(Records from a dataset)
───
One turn moves every row onto another: examples first, then more rows asked:
Q588: [  2  -5  -1   9   2   3  -4 -18 -11  -8  -5   4   0  -3  19   6   5   2]
Q844: [  2 -18   9  11   8   1   0  -6   3   8   3  11  -2   8  15   3  15 -17]
Q703: [ -5  -6   3   5   7  13 -10  -7   5   0  10  10  -5  20  -1   1   9  -8]
Q567: [ 11 -12  -1  -5   1  -2   5 -13 -12   4   1  13  -1 -12  11  -3   4 -16]
Q548: [  2  -7  -3   5   2   0  -6 -18 -12 -10  -8   5   0  -4  12  12   1   2]
Q961: [ -1 -18   4   4  -2   1   6 -11 -17  -4   8  16   3  19 -13   1  11  -9]
Q648: [ -6  -4  -5  12   9  -7   3 -15  -8   4   8  -3  -6  -4  -2  16   7 -13]
Q256: [  2 -16  -3  -4  12   3   1  -8   0  -1  -1  -5  -9  14  10   9  -3 -17]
───
-- The problem --
Word for word, repeat each entry shown above.

-- Reply to the exercise --
One turn moves every row onto another: examples first, then more rows asked:
Q588: [  2  -5  -1   9   2   3  -4 -18 -11  -8  -5   4   0  -3  19   6   5   2]
Q844: [  2 -18   9  11   8   1   0  -6   3   8   3  11  -2   8  15   3  15 -17]
Q703: [ -5  -6   3   5   7  13 -10  -7   5   0  10  10  -5  20  -1   1   9  -8]
Q567: [ 11 -12  -1  -5   1  -2   5 -13 -12   4   1  13  -1 -12  11  -3   4 -16]
Q548: [  2  -7  -3   5   2   0  -6 -18 -12 -10  -8   5   0  -4  12  12   1   2]
Q961: [ -1 -18   4   4  -2   1   6 -11 -17  -4   8  16   3  19 -13   1  11  -9]
Q648: [ -6  -4  -5  12   9  -7   3 -15  -8   4   8  -3  -6  -4  -2  16   7 -13]
Q256: [  2 -16  -3  -4  12   3   1  -8   0  -1  -1  -5  -9  14  10   9  -3 -17]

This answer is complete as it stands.